▶ About this task: Whenever a line in the data holds the string "around", copy that line.

▶ Input:
************

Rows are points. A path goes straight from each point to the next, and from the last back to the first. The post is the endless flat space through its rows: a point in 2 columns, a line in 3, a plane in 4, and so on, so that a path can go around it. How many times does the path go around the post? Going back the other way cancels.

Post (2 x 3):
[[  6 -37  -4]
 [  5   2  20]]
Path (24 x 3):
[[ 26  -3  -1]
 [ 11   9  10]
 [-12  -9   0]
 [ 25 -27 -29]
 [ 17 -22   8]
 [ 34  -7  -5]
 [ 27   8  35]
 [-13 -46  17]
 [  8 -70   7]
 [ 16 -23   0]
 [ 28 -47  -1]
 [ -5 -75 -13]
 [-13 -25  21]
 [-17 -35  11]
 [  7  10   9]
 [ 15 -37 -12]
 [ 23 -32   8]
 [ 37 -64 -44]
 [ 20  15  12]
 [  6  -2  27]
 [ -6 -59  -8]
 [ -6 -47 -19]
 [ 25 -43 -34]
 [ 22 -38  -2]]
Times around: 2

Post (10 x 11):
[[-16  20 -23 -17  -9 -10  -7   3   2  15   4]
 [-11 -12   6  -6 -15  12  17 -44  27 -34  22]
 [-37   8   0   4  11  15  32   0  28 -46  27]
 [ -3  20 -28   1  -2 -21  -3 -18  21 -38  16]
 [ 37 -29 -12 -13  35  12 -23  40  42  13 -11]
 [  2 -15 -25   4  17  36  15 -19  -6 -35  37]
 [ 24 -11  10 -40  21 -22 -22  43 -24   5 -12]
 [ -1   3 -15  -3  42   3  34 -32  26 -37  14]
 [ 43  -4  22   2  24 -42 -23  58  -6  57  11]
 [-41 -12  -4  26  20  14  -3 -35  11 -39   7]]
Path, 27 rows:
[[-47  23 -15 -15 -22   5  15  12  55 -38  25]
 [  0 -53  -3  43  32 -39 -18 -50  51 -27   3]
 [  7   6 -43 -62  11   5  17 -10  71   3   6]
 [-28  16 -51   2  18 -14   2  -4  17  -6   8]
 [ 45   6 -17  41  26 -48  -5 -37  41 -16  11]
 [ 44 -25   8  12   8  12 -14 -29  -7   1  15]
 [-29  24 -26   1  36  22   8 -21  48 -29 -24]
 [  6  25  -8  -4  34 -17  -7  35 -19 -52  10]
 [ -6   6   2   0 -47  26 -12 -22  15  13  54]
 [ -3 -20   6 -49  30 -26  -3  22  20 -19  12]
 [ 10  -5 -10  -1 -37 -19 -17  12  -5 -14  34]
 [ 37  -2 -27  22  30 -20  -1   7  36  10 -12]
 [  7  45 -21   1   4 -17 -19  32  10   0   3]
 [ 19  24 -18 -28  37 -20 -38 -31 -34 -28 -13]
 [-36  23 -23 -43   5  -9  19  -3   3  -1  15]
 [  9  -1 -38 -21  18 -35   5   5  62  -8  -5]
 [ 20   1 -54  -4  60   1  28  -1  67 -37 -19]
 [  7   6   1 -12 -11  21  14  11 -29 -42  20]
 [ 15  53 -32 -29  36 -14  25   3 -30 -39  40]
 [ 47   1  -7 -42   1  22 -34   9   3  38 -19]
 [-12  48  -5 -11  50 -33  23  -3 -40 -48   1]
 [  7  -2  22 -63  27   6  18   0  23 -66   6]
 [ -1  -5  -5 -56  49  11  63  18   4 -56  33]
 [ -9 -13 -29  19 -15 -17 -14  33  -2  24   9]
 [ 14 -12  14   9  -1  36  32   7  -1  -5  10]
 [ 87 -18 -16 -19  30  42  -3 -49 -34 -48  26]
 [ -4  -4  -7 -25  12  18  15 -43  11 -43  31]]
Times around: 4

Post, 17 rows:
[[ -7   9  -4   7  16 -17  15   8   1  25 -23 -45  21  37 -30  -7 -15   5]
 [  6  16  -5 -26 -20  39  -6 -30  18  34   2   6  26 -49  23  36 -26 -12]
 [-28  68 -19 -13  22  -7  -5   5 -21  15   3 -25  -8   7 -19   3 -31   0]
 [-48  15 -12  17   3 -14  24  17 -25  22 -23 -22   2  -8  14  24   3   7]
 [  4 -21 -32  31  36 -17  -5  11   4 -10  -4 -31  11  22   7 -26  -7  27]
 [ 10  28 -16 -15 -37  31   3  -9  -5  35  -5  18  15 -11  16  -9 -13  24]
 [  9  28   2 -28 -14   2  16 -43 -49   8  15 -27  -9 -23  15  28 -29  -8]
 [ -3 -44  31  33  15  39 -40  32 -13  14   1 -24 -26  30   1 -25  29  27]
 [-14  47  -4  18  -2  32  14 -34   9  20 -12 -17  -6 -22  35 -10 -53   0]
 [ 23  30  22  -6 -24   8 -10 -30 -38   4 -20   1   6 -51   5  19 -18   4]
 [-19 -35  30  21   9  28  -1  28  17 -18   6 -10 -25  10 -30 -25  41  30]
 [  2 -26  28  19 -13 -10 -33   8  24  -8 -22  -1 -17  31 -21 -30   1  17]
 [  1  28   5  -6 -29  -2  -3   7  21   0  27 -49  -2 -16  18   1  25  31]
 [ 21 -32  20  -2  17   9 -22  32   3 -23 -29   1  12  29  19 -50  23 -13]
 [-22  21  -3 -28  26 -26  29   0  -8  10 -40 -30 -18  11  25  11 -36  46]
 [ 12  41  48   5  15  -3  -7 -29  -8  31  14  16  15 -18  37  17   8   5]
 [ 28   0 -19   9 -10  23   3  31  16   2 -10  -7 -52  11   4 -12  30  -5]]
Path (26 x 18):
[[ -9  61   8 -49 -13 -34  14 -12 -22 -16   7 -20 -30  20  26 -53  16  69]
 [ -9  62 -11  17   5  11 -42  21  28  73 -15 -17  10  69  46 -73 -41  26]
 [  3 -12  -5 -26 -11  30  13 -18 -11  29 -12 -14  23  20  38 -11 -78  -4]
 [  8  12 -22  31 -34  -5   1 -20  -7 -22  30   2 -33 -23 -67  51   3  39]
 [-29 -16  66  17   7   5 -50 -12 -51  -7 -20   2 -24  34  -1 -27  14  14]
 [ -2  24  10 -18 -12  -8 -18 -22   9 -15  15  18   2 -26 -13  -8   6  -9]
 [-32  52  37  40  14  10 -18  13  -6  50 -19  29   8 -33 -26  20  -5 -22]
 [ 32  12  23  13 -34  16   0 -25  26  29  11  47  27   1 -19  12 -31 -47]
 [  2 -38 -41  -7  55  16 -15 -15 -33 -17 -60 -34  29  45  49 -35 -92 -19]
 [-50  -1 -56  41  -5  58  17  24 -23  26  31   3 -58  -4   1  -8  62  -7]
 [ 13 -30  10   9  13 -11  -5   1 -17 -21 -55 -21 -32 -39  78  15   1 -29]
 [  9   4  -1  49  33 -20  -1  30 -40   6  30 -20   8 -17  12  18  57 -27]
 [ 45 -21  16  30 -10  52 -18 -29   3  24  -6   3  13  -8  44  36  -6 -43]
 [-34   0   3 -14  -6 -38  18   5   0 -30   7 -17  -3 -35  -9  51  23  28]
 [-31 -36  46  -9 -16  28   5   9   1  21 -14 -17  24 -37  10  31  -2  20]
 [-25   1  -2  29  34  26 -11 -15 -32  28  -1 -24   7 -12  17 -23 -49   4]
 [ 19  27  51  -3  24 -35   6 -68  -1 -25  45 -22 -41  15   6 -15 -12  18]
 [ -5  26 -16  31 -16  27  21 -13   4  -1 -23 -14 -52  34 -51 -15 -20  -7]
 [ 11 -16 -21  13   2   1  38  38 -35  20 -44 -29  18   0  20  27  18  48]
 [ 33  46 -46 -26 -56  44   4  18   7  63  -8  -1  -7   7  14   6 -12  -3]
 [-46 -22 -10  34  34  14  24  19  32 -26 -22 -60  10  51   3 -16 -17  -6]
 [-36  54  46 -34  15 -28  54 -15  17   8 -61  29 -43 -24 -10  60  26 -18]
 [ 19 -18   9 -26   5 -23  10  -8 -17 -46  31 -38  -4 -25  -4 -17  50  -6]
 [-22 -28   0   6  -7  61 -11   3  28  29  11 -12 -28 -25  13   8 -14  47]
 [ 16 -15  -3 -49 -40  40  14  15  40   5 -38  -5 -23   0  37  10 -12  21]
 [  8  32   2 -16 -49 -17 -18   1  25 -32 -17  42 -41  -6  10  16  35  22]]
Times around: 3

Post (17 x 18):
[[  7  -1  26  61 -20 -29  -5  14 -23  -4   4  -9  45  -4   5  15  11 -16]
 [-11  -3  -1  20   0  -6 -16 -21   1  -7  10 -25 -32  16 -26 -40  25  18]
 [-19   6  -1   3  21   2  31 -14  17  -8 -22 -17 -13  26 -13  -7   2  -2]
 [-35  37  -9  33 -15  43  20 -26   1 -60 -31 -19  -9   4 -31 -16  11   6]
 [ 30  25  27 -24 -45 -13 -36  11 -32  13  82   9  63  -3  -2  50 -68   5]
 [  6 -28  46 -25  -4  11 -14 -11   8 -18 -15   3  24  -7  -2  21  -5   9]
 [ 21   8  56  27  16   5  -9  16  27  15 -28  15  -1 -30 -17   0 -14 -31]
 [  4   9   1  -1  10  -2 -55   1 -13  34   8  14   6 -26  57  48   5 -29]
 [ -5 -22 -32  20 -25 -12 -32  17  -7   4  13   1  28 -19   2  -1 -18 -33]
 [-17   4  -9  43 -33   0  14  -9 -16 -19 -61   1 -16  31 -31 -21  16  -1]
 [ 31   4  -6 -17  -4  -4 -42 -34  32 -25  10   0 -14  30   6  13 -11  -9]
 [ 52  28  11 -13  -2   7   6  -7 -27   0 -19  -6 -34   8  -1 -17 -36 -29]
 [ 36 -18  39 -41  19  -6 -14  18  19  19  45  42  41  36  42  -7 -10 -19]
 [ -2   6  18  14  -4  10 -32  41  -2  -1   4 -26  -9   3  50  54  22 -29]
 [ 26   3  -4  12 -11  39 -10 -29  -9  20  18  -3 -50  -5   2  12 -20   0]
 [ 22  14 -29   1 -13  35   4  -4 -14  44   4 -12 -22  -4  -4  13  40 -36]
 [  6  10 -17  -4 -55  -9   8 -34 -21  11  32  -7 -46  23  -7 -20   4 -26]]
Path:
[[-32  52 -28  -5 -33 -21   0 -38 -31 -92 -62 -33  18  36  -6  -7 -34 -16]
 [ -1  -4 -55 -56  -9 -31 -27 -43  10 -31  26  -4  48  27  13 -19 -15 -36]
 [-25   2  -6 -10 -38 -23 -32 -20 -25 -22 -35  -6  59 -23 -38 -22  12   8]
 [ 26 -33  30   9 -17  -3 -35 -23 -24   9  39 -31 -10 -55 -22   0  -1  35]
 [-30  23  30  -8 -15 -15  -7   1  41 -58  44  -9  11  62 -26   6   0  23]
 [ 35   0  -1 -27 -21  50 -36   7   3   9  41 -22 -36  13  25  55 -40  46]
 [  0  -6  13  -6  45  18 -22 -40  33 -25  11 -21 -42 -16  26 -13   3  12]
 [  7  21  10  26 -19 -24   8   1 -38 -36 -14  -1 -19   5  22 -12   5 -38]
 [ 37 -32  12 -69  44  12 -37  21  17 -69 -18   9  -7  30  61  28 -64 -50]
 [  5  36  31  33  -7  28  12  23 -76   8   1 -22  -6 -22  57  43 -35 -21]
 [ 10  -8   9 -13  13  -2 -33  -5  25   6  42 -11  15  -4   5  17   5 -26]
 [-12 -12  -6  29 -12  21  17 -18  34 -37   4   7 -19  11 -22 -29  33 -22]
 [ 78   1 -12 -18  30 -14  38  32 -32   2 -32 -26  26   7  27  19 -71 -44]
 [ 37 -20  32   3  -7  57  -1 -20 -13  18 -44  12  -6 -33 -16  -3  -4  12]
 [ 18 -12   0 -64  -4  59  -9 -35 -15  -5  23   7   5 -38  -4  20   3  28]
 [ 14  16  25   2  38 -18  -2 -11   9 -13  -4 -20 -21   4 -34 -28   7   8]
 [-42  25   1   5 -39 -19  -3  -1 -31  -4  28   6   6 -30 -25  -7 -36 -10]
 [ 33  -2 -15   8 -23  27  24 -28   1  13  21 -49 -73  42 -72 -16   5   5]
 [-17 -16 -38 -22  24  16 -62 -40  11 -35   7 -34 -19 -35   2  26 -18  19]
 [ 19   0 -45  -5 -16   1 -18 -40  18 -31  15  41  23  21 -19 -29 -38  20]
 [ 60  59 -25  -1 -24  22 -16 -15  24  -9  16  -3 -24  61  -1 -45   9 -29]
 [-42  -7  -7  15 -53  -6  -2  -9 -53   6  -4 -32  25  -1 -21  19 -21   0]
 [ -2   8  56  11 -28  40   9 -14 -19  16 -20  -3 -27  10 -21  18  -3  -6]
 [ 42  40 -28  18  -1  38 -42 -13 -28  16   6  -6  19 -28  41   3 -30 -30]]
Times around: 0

************

▶ Response to the exercise:
Rows are points. A path goes straight from each point to the next, and from the last back to the first. The post is the endless flat space through its rows: a point in 2 columns, a line in 3, a plane in 4, and so on, so that a path can go around it. How many times does the path go around the post? Going back the other way cancels.
Times around: 2
Times around: 4
Times around: 3
Times around: 0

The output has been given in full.